[PROVIDED RECORDS Boundary: Start]

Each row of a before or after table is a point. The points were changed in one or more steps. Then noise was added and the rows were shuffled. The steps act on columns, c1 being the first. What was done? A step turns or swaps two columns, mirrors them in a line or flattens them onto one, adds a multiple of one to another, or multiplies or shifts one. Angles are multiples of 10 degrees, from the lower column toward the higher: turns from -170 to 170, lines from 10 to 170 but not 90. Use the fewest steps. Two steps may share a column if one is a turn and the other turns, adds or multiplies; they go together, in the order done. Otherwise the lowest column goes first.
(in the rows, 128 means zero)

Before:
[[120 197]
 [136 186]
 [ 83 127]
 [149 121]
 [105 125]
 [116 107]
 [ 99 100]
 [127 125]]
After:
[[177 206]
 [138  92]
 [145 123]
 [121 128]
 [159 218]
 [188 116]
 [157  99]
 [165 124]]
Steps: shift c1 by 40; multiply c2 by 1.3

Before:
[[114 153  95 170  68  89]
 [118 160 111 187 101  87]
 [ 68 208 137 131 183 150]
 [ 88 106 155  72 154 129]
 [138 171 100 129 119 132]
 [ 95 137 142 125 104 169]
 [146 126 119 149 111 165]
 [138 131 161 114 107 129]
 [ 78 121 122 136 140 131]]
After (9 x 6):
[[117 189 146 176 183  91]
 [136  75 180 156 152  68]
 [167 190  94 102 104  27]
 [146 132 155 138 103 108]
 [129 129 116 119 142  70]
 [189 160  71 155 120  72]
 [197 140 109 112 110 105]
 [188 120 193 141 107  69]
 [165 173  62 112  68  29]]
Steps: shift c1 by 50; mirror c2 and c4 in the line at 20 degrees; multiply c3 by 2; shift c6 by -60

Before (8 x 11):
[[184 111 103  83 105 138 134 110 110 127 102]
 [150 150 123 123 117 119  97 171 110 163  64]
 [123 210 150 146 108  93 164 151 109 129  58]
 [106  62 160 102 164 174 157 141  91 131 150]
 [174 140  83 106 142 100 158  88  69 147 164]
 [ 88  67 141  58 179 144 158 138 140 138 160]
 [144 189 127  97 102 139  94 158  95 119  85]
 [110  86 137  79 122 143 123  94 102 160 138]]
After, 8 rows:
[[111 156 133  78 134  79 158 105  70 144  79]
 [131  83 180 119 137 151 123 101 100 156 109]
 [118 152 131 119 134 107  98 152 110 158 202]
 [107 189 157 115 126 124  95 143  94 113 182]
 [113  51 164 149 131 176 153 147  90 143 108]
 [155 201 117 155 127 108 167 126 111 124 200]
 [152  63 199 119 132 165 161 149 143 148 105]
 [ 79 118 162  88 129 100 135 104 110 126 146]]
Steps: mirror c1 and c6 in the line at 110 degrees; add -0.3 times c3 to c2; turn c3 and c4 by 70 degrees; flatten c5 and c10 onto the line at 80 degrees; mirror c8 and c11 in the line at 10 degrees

[PROVIDED RECORDS Boundary: End]
[PROVIDED RECORDS Boundary: Start]

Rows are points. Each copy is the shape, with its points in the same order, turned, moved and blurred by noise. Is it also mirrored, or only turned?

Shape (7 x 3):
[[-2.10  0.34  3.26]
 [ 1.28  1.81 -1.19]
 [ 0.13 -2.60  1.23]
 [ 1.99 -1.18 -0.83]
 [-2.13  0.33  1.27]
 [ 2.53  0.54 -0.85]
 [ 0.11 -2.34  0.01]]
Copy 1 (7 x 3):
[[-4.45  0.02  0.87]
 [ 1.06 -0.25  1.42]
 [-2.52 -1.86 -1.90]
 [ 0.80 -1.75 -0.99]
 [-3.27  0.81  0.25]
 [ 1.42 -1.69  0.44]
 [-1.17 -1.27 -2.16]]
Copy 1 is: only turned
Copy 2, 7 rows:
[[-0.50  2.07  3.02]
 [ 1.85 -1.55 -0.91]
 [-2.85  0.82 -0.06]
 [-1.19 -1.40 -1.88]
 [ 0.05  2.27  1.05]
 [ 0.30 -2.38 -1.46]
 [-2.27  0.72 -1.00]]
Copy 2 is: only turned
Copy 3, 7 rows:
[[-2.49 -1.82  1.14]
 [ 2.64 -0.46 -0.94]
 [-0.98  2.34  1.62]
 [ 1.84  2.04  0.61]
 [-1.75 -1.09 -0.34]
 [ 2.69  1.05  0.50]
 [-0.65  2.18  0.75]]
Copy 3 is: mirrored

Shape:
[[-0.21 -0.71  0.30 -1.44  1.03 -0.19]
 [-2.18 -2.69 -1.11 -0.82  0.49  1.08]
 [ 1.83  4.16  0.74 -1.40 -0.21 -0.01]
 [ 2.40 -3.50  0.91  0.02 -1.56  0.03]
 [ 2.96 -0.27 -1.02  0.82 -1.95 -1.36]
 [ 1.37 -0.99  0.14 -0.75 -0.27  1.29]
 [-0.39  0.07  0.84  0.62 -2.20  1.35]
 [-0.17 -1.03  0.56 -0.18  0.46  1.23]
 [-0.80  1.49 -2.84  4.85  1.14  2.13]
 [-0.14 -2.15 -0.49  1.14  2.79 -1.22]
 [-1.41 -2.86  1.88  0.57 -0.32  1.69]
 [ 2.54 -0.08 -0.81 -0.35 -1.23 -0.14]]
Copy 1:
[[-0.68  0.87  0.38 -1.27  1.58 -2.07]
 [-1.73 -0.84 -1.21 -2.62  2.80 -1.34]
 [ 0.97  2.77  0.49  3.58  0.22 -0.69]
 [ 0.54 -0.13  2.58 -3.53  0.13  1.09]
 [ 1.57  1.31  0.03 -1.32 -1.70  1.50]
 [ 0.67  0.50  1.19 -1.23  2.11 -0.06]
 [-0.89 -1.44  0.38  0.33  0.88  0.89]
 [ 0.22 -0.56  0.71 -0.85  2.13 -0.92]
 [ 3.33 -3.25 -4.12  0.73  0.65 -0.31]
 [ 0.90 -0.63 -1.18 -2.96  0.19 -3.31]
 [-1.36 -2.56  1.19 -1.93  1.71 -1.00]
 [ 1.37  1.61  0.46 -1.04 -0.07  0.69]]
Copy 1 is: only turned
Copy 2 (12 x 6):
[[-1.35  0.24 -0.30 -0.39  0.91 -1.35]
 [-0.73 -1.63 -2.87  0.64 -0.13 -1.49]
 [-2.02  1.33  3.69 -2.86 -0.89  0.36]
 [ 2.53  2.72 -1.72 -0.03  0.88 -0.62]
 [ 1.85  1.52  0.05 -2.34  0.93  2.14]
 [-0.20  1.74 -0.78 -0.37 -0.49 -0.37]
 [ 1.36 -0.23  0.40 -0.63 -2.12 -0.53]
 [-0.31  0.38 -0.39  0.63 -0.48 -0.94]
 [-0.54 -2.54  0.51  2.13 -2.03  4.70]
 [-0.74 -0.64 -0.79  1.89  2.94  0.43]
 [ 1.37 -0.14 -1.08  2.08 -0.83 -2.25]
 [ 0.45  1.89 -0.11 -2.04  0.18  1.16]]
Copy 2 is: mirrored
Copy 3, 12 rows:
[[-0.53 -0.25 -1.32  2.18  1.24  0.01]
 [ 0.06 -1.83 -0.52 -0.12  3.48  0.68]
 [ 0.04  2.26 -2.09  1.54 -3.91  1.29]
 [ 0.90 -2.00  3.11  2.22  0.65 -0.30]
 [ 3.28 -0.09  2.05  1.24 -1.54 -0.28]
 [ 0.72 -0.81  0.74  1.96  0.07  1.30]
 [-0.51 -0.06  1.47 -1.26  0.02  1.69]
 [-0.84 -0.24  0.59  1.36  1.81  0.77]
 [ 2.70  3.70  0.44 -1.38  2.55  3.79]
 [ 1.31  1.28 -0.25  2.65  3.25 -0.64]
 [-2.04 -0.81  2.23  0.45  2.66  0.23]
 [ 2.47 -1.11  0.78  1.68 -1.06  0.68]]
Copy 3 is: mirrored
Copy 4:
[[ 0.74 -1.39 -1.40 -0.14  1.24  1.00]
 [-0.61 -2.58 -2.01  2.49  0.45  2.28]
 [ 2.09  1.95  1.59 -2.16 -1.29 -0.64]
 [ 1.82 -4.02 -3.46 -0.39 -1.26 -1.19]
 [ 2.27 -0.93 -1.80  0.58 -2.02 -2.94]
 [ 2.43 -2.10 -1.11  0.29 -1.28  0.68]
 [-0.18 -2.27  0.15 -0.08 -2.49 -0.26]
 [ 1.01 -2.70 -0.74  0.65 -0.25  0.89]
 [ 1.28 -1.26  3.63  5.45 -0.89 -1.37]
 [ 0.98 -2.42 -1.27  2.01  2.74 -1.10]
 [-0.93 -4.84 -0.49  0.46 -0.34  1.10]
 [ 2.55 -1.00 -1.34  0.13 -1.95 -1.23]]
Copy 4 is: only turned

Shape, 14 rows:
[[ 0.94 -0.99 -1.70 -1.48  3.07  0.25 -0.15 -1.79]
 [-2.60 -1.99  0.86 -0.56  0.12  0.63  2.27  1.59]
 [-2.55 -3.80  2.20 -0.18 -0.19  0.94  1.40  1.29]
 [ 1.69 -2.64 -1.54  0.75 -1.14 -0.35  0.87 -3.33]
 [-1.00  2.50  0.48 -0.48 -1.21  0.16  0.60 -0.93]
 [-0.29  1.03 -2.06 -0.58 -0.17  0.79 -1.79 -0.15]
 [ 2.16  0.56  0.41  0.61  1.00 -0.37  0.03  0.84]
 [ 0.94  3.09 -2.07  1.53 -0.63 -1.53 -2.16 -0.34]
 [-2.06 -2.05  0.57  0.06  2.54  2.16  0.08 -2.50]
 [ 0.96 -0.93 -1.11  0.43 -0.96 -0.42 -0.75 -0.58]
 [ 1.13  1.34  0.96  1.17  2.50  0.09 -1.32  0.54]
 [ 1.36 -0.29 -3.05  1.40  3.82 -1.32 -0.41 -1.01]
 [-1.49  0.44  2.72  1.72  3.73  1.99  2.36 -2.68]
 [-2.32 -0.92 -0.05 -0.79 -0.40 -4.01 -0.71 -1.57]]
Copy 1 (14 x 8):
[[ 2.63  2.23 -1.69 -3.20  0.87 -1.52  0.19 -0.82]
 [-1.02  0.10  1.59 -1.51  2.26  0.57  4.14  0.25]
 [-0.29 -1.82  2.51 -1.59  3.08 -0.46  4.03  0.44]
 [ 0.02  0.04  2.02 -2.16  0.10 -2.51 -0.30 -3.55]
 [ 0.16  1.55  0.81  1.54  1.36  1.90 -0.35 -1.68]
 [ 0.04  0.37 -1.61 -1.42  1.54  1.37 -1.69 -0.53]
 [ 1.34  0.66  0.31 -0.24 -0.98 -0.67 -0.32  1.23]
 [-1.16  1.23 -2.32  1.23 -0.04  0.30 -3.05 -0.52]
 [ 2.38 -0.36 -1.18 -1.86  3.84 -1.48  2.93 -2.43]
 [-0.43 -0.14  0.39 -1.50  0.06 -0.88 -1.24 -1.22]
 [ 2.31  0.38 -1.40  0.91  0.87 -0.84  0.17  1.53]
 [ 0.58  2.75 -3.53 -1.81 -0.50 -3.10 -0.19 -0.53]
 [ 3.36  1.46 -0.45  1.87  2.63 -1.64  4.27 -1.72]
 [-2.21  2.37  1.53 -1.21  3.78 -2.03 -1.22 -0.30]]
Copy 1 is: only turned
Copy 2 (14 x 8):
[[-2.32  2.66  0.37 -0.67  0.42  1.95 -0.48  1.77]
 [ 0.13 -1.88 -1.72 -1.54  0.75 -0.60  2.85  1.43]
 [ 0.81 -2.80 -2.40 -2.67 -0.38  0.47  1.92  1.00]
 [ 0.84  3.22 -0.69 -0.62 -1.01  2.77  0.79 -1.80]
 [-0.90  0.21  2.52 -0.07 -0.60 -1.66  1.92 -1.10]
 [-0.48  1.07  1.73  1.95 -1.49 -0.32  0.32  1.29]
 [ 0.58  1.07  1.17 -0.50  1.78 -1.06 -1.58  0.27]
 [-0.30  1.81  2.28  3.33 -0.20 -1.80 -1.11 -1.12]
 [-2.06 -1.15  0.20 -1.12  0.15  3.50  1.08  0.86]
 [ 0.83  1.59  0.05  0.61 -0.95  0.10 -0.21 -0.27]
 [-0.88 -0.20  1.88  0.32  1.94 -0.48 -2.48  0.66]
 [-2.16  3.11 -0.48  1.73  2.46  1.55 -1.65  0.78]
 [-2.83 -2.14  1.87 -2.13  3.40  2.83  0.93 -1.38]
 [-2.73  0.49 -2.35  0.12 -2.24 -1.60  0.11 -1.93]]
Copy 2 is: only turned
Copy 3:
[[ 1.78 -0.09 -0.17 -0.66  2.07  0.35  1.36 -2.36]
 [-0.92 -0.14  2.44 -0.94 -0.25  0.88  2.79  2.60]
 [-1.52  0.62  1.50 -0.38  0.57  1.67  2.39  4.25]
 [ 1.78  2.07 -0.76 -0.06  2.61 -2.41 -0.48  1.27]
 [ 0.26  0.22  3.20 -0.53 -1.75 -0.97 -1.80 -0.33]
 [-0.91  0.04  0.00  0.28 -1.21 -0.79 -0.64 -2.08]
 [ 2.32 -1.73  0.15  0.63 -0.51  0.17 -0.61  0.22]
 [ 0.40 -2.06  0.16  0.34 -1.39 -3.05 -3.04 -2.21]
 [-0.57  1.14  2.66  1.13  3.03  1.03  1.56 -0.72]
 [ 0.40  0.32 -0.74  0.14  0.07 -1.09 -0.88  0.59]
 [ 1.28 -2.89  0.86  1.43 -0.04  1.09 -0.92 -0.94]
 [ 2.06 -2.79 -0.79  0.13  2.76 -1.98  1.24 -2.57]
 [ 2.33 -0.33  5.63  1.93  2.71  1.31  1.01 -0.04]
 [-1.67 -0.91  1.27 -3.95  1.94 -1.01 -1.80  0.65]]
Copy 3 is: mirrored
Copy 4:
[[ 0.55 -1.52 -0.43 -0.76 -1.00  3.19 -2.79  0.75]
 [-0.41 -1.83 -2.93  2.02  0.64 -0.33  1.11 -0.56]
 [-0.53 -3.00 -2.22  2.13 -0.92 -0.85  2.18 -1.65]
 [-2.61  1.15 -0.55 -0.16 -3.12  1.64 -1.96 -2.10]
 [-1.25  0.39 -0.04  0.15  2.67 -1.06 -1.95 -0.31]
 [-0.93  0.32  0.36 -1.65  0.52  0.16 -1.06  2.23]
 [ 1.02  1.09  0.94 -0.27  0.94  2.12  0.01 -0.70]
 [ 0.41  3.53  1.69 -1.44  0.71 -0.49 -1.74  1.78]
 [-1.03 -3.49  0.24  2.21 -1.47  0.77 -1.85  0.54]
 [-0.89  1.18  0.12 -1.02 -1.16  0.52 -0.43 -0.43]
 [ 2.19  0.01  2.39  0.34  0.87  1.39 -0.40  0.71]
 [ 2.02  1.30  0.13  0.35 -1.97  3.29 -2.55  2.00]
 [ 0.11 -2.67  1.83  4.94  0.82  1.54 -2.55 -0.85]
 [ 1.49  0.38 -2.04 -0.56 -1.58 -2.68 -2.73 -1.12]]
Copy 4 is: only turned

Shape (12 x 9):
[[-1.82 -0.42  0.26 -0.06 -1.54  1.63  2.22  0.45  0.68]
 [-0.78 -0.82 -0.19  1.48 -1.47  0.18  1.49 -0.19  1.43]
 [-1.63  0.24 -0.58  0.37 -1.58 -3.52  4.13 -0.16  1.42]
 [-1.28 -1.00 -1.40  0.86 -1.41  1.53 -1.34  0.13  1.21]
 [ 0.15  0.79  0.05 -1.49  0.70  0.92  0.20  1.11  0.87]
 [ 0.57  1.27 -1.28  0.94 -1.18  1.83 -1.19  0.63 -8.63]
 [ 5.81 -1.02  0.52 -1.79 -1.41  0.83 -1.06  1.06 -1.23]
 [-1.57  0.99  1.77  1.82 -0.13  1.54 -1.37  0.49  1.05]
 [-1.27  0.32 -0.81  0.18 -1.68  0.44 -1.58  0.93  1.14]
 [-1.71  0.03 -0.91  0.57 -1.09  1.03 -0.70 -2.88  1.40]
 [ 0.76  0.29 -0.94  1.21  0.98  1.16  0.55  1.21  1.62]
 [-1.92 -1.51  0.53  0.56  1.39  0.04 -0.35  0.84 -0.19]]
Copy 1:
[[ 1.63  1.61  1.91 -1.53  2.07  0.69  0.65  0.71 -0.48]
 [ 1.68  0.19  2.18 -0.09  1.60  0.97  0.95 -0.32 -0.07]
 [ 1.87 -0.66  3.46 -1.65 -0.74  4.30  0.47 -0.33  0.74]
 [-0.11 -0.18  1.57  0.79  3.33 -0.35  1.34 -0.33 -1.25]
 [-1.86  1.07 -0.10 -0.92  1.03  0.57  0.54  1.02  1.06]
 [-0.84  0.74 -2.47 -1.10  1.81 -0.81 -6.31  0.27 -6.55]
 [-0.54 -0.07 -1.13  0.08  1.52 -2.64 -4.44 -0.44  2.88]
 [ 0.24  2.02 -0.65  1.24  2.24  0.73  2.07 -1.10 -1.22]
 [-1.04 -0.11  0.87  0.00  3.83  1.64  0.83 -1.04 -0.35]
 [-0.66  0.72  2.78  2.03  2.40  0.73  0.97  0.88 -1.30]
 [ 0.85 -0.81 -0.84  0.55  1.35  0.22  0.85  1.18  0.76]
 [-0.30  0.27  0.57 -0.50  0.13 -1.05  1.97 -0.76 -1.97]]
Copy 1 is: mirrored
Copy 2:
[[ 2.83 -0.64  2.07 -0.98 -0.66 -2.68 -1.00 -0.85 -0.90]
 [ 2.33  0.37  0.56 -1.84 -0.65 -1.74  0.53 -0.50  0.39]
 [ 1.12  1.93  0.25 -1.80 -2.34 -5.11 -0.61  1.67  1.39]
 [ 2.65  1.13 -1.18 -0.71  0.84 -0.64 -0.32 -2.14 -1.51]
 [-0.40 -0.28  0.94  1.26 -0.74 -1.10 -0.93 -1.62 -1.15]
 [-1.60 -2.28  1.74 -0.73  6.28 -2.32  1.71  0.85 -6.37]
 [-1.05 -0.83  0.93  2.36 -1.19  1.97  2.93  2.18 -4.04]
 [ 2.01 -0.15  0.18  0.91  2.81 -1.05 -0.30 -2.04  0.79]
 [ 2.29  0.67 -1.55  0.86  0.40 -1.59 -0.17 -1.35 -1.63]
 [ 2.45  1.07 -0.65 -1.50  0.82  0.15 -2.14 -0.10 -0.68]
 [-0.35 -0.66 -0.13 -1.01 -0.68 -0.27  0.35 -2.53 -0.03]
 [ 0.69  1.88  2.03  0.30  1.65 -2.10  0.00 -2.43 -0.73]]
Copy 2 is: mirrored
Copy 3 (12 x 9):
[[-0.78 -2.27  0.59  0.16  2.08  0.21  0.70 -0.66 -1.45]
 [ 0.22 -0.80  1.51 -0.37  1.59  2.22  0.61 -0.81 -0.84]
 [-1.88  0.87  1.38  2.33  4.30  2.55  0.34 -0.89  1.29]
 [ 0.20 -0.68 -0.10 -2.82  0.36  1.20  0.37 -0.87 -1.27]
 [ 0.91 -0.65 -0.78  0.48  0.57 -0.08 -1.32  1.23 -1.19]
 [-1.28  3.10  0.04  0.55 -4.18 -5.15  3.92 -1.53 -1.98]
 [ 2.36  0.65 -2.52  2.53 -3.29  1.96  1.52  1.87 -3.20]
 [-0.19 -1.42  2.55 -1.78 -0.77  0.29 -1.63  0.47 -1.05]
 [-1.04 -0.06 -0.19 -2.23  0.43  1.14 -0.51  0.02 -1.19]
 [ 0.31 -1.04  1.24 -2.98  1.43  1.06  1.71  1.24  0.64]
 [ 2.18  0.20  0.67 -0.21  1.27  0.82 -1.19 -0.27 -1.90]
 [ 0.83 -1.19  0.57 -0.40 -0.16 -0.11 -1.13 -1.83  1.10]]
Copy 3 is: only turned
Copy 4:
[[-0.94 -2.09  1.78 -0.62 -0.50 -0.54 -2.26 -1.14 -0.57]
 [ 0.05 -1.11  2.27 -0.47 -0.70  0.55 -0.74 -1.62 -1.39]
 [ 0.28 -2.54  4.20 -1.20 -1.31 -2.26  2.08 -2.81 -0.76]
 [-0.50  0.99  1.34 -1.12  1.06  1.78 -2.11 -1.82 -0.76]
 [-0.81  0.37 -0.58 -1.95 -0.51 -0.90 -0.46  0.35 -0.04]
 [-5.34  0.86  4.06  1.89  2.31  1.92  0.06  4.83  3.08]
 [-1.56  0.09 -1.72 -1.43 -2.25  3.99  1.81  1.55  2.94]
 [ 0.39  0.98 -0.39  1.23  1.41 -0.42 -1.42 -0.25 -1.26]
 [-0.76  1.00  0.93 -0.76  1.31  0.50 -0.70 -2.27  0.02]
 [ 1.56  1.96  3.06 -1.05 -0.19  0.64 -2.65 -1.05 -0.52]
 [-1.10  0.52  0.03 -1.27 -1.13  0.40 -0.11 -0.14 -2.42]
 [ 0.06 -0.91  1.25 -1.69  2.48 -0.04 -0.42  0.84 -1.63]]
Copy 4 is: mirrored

[PROVIDED RECORDS Boundary: End]
[PROVIDED RECORDS Boundary: Start]

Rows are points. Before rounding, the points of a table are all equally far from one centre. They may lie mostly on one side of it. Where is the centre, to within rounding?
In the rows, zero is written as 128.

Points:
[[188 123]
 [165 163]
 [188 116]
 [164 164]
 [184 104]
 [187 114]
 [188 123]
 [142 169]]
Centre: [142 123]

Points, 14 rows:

[PROVIDED RECORDS Boundary: End]

(PROMPT) Reproduce the entries above exactly, but only the lines between the line holding "2.07 -1.10 -1.22]" and the line holding "-0.17 -1.35 -1.63]", inclusive.

(EXPECTED OUTPUT)
 [ 0.24  2.02 -0.65  1.24  2.24  0.73  2.07 -1.10 -1.22]
 [-1.04 -0.11  0.87  0.00  3.83  1.64  0.83 -1.04 -0.35]
 [-0.66  0.72  2.78  2.03  2.40  0.73  0.97  0.88 -1.30]
 [ 0.85 -0.81 -0.84  0.55  1.35  0.22  0.85  1.18  0.76]
 [-0.30  0.27  0.57 -0.50  0.13 -1.05  1.97 -0.76 -1.97]]
Copy 1 is: mirrored
Copy 2:
[[ 2.83 -0.64  2.07 -0.98 -0.66 -2.68 -1.00 -0.85 -0.90]
 [ 2.33  0.37  0.56 -1.84 -0.65 -1.74  0.53 -0.50  0.39]
 [ 1.12  1.93  0.25 -1.80 -2.34 -5.11 -0.61  1.67  1.39]
 [ 2.65  1.13 -1.18 -0.71  0.84 -0.64 -0.32 -2.14 -1.51]
 [-0.40 -0.28  0.94  1.26 -0.74 -1.10 -0.93 -1.62 -1.15]
 [-1.60 -2.28  1.74 -0.73  6.28 -2.32  1.71  0.85 -6.37]
 [-1.05 -0.83  0.93  2.36 -1.19  1.97  2.93  2.18 -4.04]
 [ 2.01 -0.15  0.18  0.91  2.81 -1.05 -0.30 -2.04  0.79]
 [ 2.29  0.67 -1.55  0.86  0.40 -1.59 -0.17 -1.35 -1.63]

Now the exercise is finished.